Your instructions: Please give again, word for word, the lines that lie between the start of the listing below and the line with "277 -130 -194", both included.

Material for this exercise:
Each row has a hidden value. The values are split into ranges, and the group after each row names the range that its value falls in. Each part has its own value, ranges and names.
[-159  -85  -62  307 -130 -238  457   50   -2 -464   -8 -101 -223  187
 -297 -278  -43   92  144  137   61  140   -7 -103  -59  229   44  -55
   44  154 -158  -75  -55  145  -92 -392   44  -21  216  -99 -451  394
  163  313 -180   85  263  341]
q119
[ 126  146  -31  284   36 -134  134   77  151 -114  -48 -113  -61   54
   35    6  -58  -44  171  171 -161  185 -265  303 -200   23  116  238
   -6  -54  -53 -244   70 -152  -58 -141   13   87   72  179  -50    5
  318 -154 -170  144  -72  122]
q114
[-204  -46 -150  143 -116  226  114   41  163  -86  118   65  -13  135
 -412  330  -99   42   -2   94  -79  396   21  -34   38 -202  -23   99
   67  -86 -276 -192  138 -300  344 -174  -46  -82   34   -6   52  105
   35  -78  -11  151   91  190]
q119
[-201  -64 -215  112  237  -28   33  221  153 -135   17  207   22  -53
  109   46  -57  -98 -106  232  -11   56  154 -119 -222 -141  256 -231
 -383   32 -119  -71  244  149  139  160  116  188  171 -403  -72    4
  -52   26   25   33  -22   68]
Q415
[ 226  203  301  105  192  111  196 -144   23  135 -242  -56 -270  155
  -74  -44  -13  -46  315  -13  -25  165 -191   -8   -6 -168  116  -61
 -153    6  -66 -250 -157  -30 -109 -399  -99  -93  255   70 -209  -30
 -114  110  252  148   45 -111]
q119
[  73 -142  140 -169 -504  -33  131   62    9 -128   -4  -69  -29  188
 -205   73  -63  285  412  209  174   67 -498 -327  431  134 -171 -126
  197   37 -246  130 -274  -86 -346 -170  316 -340  -20  374 -190  306
 -255  284   27  219  247  -74]
q76
[ 163 -233 -157 -331  228 -215 -269  113  -57  -64  253 -182  164 -196
  301 -233 -204  -64  -32  -85    6  -60  -72 -123  134  252  199   25
  -74   -6  214  125  278    7  -30  416  229 -198   16  -46  138 -223
  -84 -108   85  190 -390   74]
Q189
[-303  272   26  106 -287  128  277 -130 -194  -71 -229  -63 -129  134
 -312  271  -95  -43  170  160  -25  433 -135  135  125 -238 -362  124
  108  155 -351 -377 -258  135 -202   12  -99 -129  149   57 -212  288
    3   78 -161  495  495   57]
q438
[ -82    1   29 -189 -138  186 -142 -147 -189  -99  110  -14  -10  110
  -12 -146  -97 -315   67  326   20  198  269  112  256 -206   -1 -151
 -377  306 -417   20 -158  587 -125  -73 -142 -172  360 -320 -152 -122
 -528   76  126  224   77 -185]
Q135
[ 246  -27   29   30   49 -141  100  191  302  -72   83 -161 -214  100
 -150   36 -321  313  224  396   37  106 -189 -287   21  -44  476   38
  -30   38 -114    9   40 -511  120 -157   -7 -167  -17  378   50  155
 -144 -195  -37 -167 -256 -214]
Q135
[-153 -304  -94 -105 -301  247  195 -432   -3 -160 -471 -216 -278  161
  -29  188  174 -132  238 -133  -34  230 -169 -312  198 -130  143 -349
  -81  178  -38   82  -27  206  -54   11 -261 -387 -158 -279  -49  374
 -153  106  167 -327  197 -295]
Q189
[ 147  -81  385  -25   60 -160  390  292 -222  101  -66   17  -45 -114
  142 -241  -88   24  166  234  -96  296  -32  226  261   13 -179   96
  176 -178 -100   39   26   86 -335 -298  138  109  192   93   26   -1
  -72  422  265  193  198   54]
Q415
[  -4 -453   31 -293   83 -299  110  -52 -294  -28 -125 -143  -16  -87
  212 -145 -208 -110   72 -217  -26  114 -113   30  322    7 -121 -151
  132   -8  130  129   -1  129  -83  264 -101 -187   52  157  -95   13
  -36   81   -7  -33  -72  -38]
q119
[ -24   51  140  -85  200  171   -1   83  -31  209 -205 -177  -39 -217
  500   13   63  -93  139 -121 -146  306 -299  273   58   50  -81   14
  -96 -249  213   87  305  309 -284  165  127 -254 -193 -262  416 -151
  -84  -78  657   89 -137 -297]
q305
[-321    3  -92  298   72 -487  619  301   31 -341    3 -442 -169  -67
  163   50  -50   95  -53 -218  -81  271 -421   19 -281  534 -238  104
  410 -202  392 -126  393 -194 -325  154  274  -73 -257  144 -115  346
  763 -131 -309  233  -21  549]
q155
[   8  165  -61 -167  252 -134  -96  359  207  199   22   54  201 -458
  467    7  -94 -141   62  169 -200   -7  -31  217   11 -158 -122  285
  -82 -150   43   86  138   12 -407  383   97  109   14 -149  291 -235
  -46    7  429  268 -116 -142]
q76
[ 154 -169 -243   23   70 -378  151  350   56 -279  154  -90  -16 -107
  160 -143 -243   95   80  -72 -200    0 -120   38  -33  423   54  264
  345  -89  152   33  407 -366  -98   81  226   61  -93  105  -71   11
  486   75 -353  194 -107  473]
q119
[ 141   91  372    4   23  -80  242  114 -303   94 -159    5   -1  -14
  192 -166  -99   -4  326   44   -6  235 -321  317  126   82 -312   55
  134 -119  -27 -103 -154  185 -432 -283  144 -145  158  369  -69  -51
   37  151  114  372  127   24]
q305
[ 179 -281   22 -197  227 -436  -47   61 -133   11 -185  115  -40 -157
  191 -156 -172  -31  149 -227  -25 -306 -217  -57  269  121   54   31
   78  -48  283   39   42   -6 -243  180   10   39   53   10 -175  140
  -26  382  241    0   85   57]
Q189
[ -46  305   29  -83 -339  278  135 -175  -29   18   41  -53    1   70
 -409  137  -87  -49  112  227 -115  307  150  -79  254 -304 -273  160
  116  180 -381 -260 -234  -53  -99 -212 -184 -229  230  -29  -90   90
 -241  203   71  397  339  179]
Q189
[  56 -335 -136 -237  -73  101   16  224   24 -201  121  -27   43   89
  -42  -41  -54  334  246   44  207  264 -322 -366  177  195  229 -273
   29 -139 -187  200  245 -198  223  196  588 -202  -43   32   45  -70
 -162  140  -26  312 -147   20]
q155
[ -31   26 -123  334  218 -173  105   98  126 -289  164 -353 -357  151
 -215  -74 -267  169   67   -3 -116  164 -217   45  -97  397  256  250
   82   43  100 -124  278 -134   76 -155   76 -140   19 -118 -159  152
  281 -224 -141   75 -101  134]
q305
[  96 -175 -195 -128 -205   79  -78  242   15 -211  406 -162  113   41
 -161 -248 -258  402  106   78   28  258 -140 -231  268  355  -16    3
  143  -23 -189  140  225  -63  202   34  502 -377   15  -29   67  -99
 -153  113  -18  372 -117  249]
q441
[ 217 -311   80 -142  -88  -95  -91   24 -117    7 -129  409  258   29
  268 -259   79 -138  210 -134  131 -191 -170  -46  151   -3  -71 -373
 -284  -86  -23   23  -86  350 -102 -176  204  -32  180   51 -190  -50
 -228  475  309   92   45  168]
q119
[ 339 -390  125 -267  148  -87 -235  -53 -180   27   21  -22 -154   37
  186 -385 -281   22  220 -327    7  -48  -74    7  433  160  140 -175
 -138   37  119  210  101  238   32 -235 -109 -378   67   12  -61 -113
 -433  242  456 -117 -228 -168]
Q189
[-116   67  266  134  214 -270  325   50 -302   92 -218  -25 -374   47
   10  -45 -412  -27  -83  187 -208  167  112  321  189 -149 -111  -35
   34   25   65 -164   73  329  -83 -140 -415  -41  137 -193 -142  257
 -166  155  259 -240  253  -42]
q441
[-245 -341  -87  -76   54 -194   64  307  -69 -194  168   59   92  -17
   91   60 -229  220  -93   79  226   29 -191 -419   19  267   78 -389
  -72  -62  144  122  259   48   39  175  356 -291 -117   94   49  245
  -94  -77   -2  -26 -122  125]
Q135
[  77 -283  -49 -263  -55  -92   74 -283 -296 -142  -66  -72   31   36
 -199 -288  -50  -42 -103  115  115   -3  198 -491  280   -3  313 -270
 -139  198   19  -86   11  219  197  181  -10 -177  222 -374  -86  236
 -372  416  159  -52  153  209]
q438
[  12  226  -48   60  -75  355  139  134  236  -78  127  -15  -39   60
 -221   58   -8  209  176  436 -125  285  -21 -119  -16  -89  132  -26
    4  -51 -325   31  125 -127   94 -215  213 -129  128 -297   97 -114
 -160   78  163  166   49   32]
Q135
[-123  -32  278  -84  229 -197  322   84 -274  162 -271  -21  -39 -215
  329  -45    0 -168   36  -47 -153  110 -152  233  157  -33 -330  -70
  136 -193  222   16   51  325 -446  109    6   19   91 -183   -7   26
   33  275  388   69  214   14]
q114
[ -10 -283   67  -83  -38  -91  391  345 -133 -351   70  109  -96    2
   -5 -453  -47  239  302  137  106  221   53  -26  191  231    2 -223
  159  -82 -240  363  133  151 -120 -394  294  -48  173 -106 -195   39
 -148  604  157  163  116  181]
q305
[  39   90 -318 -158 -145  178 -267  -69  178 -259  -25   20  -15   11
  102  -63 -125   -6  315  196   43  -72  -35 -101  -42   39  330  -11
 -254  216 -133  151   59  140  -70   42  -94 -442 -114 -167  127   39
 -269 -147  194   -8 -180 -222]
q438
[ -25  -92  -93   85 -222  115  313  -66   46  -49 -314   31  -98    3
 -300  118 -140  157  175  165   10  238   78 -563   70 -194  104   29
    2  260 -217 -255 -193 -229   -5 -110  -93 -185   50  115  -38  485
  -18  179 -138   38  390  -11]
q305
[  -9    5 -358  -58  249 -156  -81 -103   25  -91   55 -175  156 -291
   62  -11 -252 -175 -135   15 -248  -82  160 -151 -164   46  158  305
   65  177  258 -161  123 -188    3  386 -204 -186   51 -102  159  -25
  315 -353 -239   18 -164  219]
Q415
[ 129   11  -61  -61  359 -232 -241  338 -202   44  124  124  -77  -74
  316 -183 -475  138   20  -74 -248  -75 -183  469  182  251  -89   53
   51 -175  148   50  422  256   37  242  187  -34   46 -302  -35 -303
  -59  104  192  192 -105  122]
q155
[  20 -266   93  -90  319 -102  123  262  -40   34   76   70  -59  -25
  412    7 -159  -96  -63 -157 -139  103  -44  122  -18  112   24 -324
   -6 -297  259  176  512   11   74 -101   26 -109  -98  -66  103 -207
   43  -60  234 -210 -342  149]
q305
[ 360   49   27 -149  289  -33 -430 -279 -160  236  -37  172   36  -43
  -50 -203 -277 -277   38 -159 -125 -186  172  120  251 -267  131  177
 -329  193    1 -340 -155  170  115  -23 -338  -40  407 -134 -146 -207
 -362  174  321  192   -3    4]
q305
[-176 -311 -110 -181  -13   -4  117  371   85  -21   58  138   84 -133
  275   26  -31    3  -74  108  -60  278   82   15  175 -124  -43 -260
  -89 -241 -141  245  420  129  110  242  214   76  -81 -350  185  -62
 -223  274  368   -1  -48   28]
q441
[-176 -187  126  -28 -339 -227  468   49 -154 -261  -97   63   56  156
   19   54  280 -248  130 -170  166  272 -241  109   94   26 -344 -223
  129 -185 -122 -121   18   47 -263 -192  155  133   45  245 -332  240
  167  471  -50  408  225  515]
q155
[-328 -283  -16  -13  -14  138   83  442 -126  -82  405   23   -9  104
 -219  143 -284  158  -92  222   -8  559   29  104  330  122 -211   41
  119 -203 -370  112  354   64  223   31  433  -43   83 -219   91  -90
 -145    6   23  415   99   93]
q155
[-105   -8 -158  120  302  -57  -10  -43  -32  -22   -9 -249 -214   -2
  -26  159 -487  171 -110  -29 -172   60 -115 -255 -104  144  174  -62
   -2  156  298 -163  207  -77  172  189 -158 -468  -80  -40   67  142
  122 -513 -180 -219 -166  -41]
Q135
[ 178  -75  181 -242  162   63 -236   54 -317  294  121   39  116 -166
  247 -267 -389 -154   33    5 -194  111  171  230  402  -53 -300  101
 -114   83  -63   18  -68  445 -187  -28  -66 -280  283  -87   90 -343
 -365   46  318  239  -16 -136]
q114
[ 137 -376  110 -261  289  -92   30   45 -340  108    2  -41   -2 -213
  131 -343 -334   78   12  -92 -138   42  123 -129  379  142  -21  -59
  127   -1  193  199  110  194  -21   23  -10 -304  149 -181  117  -97
 -213  215  298 -101   -9  -32]
Q415
[-173 -182  198  -85 -310 -219  641    5 -123 -191 -287   -8  106  116
   70   99  445 -132  225  -68  204  272 -498  -52   36  -48 -322 -409
  206 -301  -69  -60  -97  -18 -316   31  359  162   54  258 -319  214
  224  493  -56  356  252  402]
q155
[-135   95 -103  220 -326 -100  208 -101  100 -214  -92   43    3  120
 -283  139  138 -278  118   91  -58  124  -45   72   19 -148 -194  228
  -21  157 -307 -370 -226    2 -251 -173  -71  229  240    3 -398  304
  203  282 -213  406  436  339]
q114
[-107 -411 -143  -34   51 -198   77  403   67 -261  235   79  341 -132
  -86 -124   37  227  131  284  285  133 -303 -312   13  236  166    7
    5 -166 -169  140   30 -173    2  247  756  122  161  166   38   36
  104   94 -152  426  -32  117]
q76
[-101 -501  -22 -204 -415 -255  334 -116 -446 -313  -59 -185   -5  185
  193 -193 -123  -62 -111 -243  121  226  -41 -283  238  276 -192 -612
   47  127  125    9  181  368   14   45    2 -439 -126  143 -203  342
  -54  242 -256  -85   17  453]
q155
[ 154  205  111 -273  -10  143 -200    8  -56  105   76 -268   37 -117
  507 -144  -46 -104  153 -135  -81  276 -239  372  131   41 -124  -83
 -145 -114  102   88  248  317 -227   69    8 -458 -143   15  314 -336
 -319 -114  545  241 -410 -138]
q114
[-215  258  -31  322  274 -155  332  121   58  -96  -90 -123  -92  -80
 -210  319 -307  178   92  247  -60   30 -285 -243 -374  198   51  325
  292   24  263 -296  -39 -445 -248  -36   14 -265  -50  353   57  361
  558 -542 -352   64   87  124]
q114
[-167 -222   43  212 -297  -38  487  100   29 -331   83 -287 -369  281
 -290 -121 -197  157   11  334   70  447  184 -414  133   81  137 -269
 -128  310 -352  -21   13  129   29 -410  -26 -203  126  -57 -280  460
 -188  143 -221  -92  186   34]
q76
[ -71 -204  210 -347 -317  -24  265   73 -175   -7  247  -12  164   54
 -380    8   62   52   48  181   16  330  -74   42  621 -165 -409  -34
  420 -275 -331  128  -65 -103   -5  -50  237   33  246   -3 -108  -43
 -316  598  288  385  276  327]
q305
[-139 -169  -79  121 -140 -149  259  281  163 -267   77   97  206  -16
  -35   89   74  123  175   30  241    8 -356 -397 -191  379  -12   20
  111 -174  116  -14   92 -285 -237 -173  450 -195 -171  358   54  353
  336  -22  -35  225    9  360]
q438
[  15 -394  255 -114  263 -353  121  154 -265  134  123  -22  184 -260
  219 -435  -28 -294 -185    6  -64  172  189  286  344  -39 -170   77
 -108 -178   61   59   60  426 -134   24   48  220  344 -217   49 -125
 -193  400  510  108   17  111]
Q415
[-171  -93  -50  188  -97 -127  -57  -52  -83 -163   -1  121 -287  324
 -135   36 -260 -152  -55  -80  -27   33   52  127  182  -60  -81 -240
 -331  225 -187 -233   36  462   82 -210 -227  -26  195 -258 -509  255
 -251  205   23   17  230  118]
q305
[-141  229   77   70  398  113  102 -144 -277  154 -225   27 -102 -194
   97    1 -250 -272   -4   -1 -292  121  237  218  -64 -177 -175  138
  -52  159  104 -226  -64  330 -227  -63 -397 -190  265 -295   15  -87
   50 -130  132   89  181  -50]
Q135
[ 328 -287  -18 -164  197  -63  -33  397  -25 -173  513 -108   20  -35
   54 -514 -381  219  151  210 -104  133  124   28  216  464  222  176
  168 -121  -79  391  369 -114  127 -269  330 -242  125  -76  160 -387
  -88   13   82  120 -383  148]
q155
[-178 -366  111 -343 -233    0  324  -51 -126   33 -182  -87  -50   30
   82  144  216  -69  -28 -107  -65  315 -166  -93  481 -248 -261 -519
  139 -231  -82  180  176  177   -3  278  114   34   -3 -354 -105   71
 -303  593  373  -24  225   80]
q114
[-119  179   -2  327  180   94  371   10  326    5 -228 -190  -36 -147
   11  208  262 -173  199  155 -269  248 -270  158 -311  -36   24  396
  141 -223   77 -124   51 -232 -288  -94   51  110    6 -166  177   32
  541 -211  145   68   86  -19]
Q189
[   0 -667  -38 -208  -33 -233  -81   23 -309 -230  103  181  218   15
   64 -321  -46 -142    0 -108  243  -57   27 -241  284  215   87 -299
 -200   67   -8  125   16  346   25   -7  231  -82  206    1 -172  110
 -203  335   23   83   18  188]
Q415
[ 126  411  280    7   85  232  217 -100   60  162 -189 -183 -317   18
  -59   40  -44  -69  278  140 -128  306   -3   36   80 -266   17  109
  -78   99 -165 -194 -118  -26 -295 -337 -236 -166  179  -58  -33   -9
 -245  104  363  229  114 -214]
Q415
[ -25   71   34  141   83 -199  565  -14   80 -212  -50 -441  -87   58
   21   60  -21   65  -15  183   66  218 -227 -509 -424  217  275 -186
  112   13  287 -224  134 -400  -79    5  118 -278  -79  352    7  269
  449 -404 -414  -66 -245  315]
q119
[ -23   54  -27   71  336 -407   38  177  -80   14  -65  114  256 -211
  472   48  -46 -179  -84 -250  -16 -189 -369   88 -340  191 -145  -97
  -57 -196  481 -278  198    8 -264  275  213   33  -15  248  -45  -36
  440 -140  -83  245 -184  441]
Q415
[-190 -116   40  -20  -35  201  325  136 -115  -81  -23  -62 -339  129
 -423   22 -420  333  100  408   52  487  281 -425  282 -193  128 -141
   -3  260 -453   -1  -54  -18  182 -147  -41 -257  205 -124  -92  283
 -407  127  -60   57  294 -239]
q119
[ -74  -80  -28  -79  504  -29   96  202  -31 -102  246 -183  168 -277
  -19 -135   21   93   97  -98   35  159 -238 -120 -103  351   70  214
  242 -258  229  102  213 -259  -99  146  498 -119  148  -48  176 -274
  302 -131   97  483 -224  203]
Q135
[ 127  282  117   27   42  -94   38 -250 -247   75 -203 -201 -231   45
    2  -73 -514  110   84   50  -98 -115  -77 -256   41   92  -23  -57
  -33  379  266 -301 -204  198 -247 -121 -376 -667   34  185 -103  308
 -138 -224  -18 -147   75  -43]
Q189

Answer to the problem:
Each row has a hidden value. The values are split into ranges, and the group after each row names the range that its value falls in. Each part has its own value, ranges and names.
[-159  -85  -62  307 -130 -238  457   50   -2 -464   -8 -101 -223  187
 -297 -278  -43   92  144  137   61  140   -7 -103  -59  229   44  -55
   44  154 -158  -75  -55  145  -92 -392   44  -21  216  -99 -451  394
  163  313 -180   85  263  341]
q119
[ 126  146  -31  284   36 -134  134   77  151 -114  -48 -113  -61   54
   35    6  -58  -44  171  171 -161  185 -265  303 -200   23  116  238
   -6  -54  -53 -244   70 -152  -58 -141   13   87   72  179  -50    5
  318 -154 -170  144  -72  122]
q114
[-204  -46 -150  143 -116  226  114   41  163  -86  118   65  -13  135
 -412  330  -99   42   -2   94  -79  396   21  -34   38 -202  -23   99
   67  -86 -276 -192  138 -300  344 -174  -46  -82   34   -6   52  105
   35  -78  -11  151   91  190]
q119
[-201  -64 -215  112  237  -28   33  221  153 -135   17  207   22  -53
  109   46  -57  -98 -106  232  -11   56  154 -119 -222 -141  256 -231
 -383   32 -119  -71  244  149  139  160  116  188  171 -403  -72    4
  -52   26   25   33  -22   68]
Q415
[ 226  203  301  105  192  111  196 -144   23  135 -242  -56 -270  155
  -74  -44  -13  -46  315  -13  -25  165 -191   -8   -6 -168  116  -61
 -153    6  -66 -250 -157  -30 -109 -399  -99  -93  255   70 -209  -30
 -114  110  252  148   45 -111]
q119
[  73 -142  140 -169 -504  -33  131   62    9 -128   -4  -69  -29  188
 -205   73  -63  285  412  209  174   67 -498 -327  431  134 -171 -126
  197   37 -246  130 -274  -86 -346 -170  316 -340  -20  374 -190  306
 -255  284   27  219  247  -74]
q76
[ 163 -233 -157 -331  228 -215 -269  113  -57  -64  253 -182  164 -196
  301 -233 -204  -64  -32  -85    6  -60  -72 -123  134  252  199   25
  -74   -6  214  125  278    7  -30  416  229 -198   16  -46  138 -223
  -84 -108   85  190 -390   74]
Q189
[-303  272   26  106 -287  128  277 -130 -194  -71 -229  -63 -129  134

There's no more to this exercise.